--- START ---

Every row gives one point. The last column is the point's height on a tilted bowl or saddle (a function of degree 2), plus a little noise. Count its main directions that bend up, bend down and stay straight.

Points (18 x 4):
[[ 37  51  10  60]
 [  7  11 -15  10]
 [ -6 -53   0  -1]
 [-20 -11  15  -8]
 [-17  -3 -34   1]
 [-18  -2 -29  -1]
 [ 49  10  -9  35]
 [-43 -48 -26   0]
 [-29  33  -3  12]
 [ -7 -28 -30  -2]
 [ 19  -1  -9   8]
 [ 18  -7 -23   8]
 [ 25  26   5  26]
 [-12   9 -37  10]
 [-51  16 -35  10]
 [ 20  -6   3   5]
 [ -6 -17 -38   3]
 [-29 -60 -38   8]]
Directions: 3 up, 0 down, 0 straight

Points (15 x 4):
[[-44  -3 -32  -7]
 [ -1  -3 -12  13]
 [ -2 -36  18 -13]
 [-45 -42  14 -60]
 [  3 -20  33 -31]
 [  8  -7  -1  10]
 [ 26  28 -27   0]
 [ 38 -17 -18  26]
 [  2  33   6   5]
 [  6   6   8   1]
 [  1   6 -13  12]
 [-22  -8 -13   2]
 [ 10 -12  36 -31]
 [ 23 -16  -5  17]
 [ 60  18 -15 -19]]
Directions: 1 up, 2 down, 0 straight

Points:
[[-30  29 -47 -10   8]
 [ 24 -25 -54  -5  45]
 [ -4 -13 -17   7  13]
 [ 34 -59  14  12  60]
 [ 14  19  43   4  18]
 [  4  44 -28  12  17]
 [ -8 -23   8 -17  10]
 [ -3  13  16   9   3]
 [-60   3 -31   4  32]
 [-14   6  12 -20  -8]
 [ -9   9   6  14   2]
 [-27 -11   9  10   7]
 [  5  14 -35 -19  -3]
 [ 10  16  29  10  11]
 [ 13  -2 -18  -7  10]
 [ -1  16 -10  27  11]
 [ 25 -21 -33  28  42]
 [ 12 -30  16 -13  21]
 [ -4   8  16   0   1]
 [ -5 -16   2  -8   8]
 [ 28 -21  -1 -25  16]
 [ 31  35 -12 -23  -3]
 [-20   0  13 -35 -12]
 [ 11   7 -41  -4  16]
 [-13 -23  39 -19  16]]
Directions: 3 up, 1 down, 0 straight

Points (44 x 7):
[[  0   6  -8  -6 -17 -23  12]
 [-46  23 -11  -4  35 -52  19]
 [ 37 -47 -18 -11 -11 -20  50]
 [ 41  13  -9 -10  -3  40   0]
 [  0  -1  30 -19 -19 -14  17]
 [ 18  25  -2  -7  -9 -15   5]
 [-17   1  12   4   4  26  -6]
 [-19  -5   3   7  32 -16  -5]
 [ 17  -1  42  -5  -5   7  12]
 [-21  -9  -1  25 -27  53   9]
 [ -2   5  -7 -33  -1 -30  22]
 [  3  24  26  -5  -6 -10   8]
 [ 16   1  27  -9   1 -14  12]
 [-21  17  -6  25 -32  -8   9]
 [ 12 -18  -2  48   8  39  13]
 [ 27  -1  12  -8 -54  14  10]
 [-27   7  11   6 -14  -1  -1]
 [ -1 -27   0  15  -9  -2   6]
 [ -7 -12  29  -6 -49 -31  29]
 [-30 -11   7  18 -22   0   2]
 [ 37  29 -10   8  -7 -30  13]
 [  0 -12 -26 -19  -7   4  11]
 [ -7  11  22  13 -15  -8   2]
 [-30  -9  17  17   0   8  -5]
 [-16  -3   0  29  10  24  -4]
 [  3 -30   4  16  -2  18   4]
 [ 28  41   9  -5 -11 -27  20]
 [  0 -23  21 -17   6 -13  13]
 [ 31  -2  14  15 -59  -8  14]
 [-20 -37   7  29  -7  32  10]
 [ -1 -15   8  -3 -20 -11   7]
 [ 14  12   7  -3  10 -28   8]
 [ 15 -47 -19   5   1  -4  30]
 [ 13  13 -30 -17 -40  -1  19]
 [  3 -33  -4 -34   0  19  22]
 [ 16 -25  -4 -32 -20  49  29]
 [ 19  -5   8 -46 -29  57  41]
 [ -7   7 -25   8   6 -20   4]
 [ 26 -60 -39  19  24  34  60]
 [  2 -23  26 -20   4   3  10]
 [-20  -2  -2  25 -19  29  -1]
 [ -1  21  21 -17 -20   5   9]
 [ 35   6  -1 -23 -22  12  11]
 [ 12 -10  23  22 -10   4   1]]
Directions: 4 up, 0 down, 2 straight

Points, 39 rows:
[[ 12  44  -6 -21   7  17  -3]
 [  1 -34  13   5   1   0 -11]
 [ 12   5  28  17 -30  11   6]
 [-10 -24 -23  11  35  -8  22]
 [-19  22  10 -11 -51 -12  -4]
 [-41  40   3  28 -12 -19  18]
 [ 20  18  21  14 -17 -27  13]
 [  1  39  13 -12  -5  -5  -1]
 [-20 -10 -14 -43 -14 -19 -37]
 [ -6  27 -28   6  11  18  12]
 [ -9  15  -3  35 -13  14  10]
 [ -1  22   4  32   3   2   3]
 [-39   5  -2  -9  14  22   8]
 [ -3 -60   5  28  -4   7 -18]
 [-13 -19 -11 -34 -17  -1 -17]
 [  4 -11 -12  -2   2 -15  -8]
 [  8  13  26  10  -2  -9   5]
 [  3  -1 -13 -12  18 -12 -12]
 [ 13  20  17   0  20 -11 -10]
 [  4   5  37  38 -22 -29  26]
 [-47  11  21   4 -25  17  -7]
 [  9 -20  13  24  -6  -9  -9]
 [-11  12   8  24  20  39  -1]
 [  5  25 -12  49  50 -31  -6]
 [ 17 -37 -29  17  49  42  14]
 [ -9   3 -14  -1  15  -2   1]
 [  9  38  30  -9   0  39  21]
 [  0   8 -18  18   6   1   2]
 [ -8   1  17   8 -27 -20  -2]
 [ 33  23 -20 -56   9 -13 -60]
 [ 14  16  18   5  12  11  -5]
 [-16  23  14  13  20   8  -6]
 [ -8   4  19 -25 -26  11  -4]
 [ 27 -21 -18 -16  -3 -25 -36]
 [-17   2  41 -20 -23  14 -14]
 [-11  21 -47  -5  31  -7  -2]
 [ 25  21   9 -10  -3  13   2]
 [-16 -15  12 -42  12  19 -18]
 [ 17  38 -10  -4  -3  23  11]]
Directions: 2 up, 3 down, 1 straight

--- END ---

== Requirement ==
Copy out each line of the entries above that holds "straight".

== Written response ==
Every row gives one point. The last column is the point's height on a tilted bowl or saddle (a function of degree 2), plus a little noise. Count its main directions that bend up, bend down and stay straight.
Directions: 3 up, 0 down, 0 straight
Directions: 1 up, 2 down, 0 straight
Directions: 3 up, 1 down, 0 straight
Directions: 4 up, 0 down, 2 straight
Directions: 2 up, 3 down, 1 straight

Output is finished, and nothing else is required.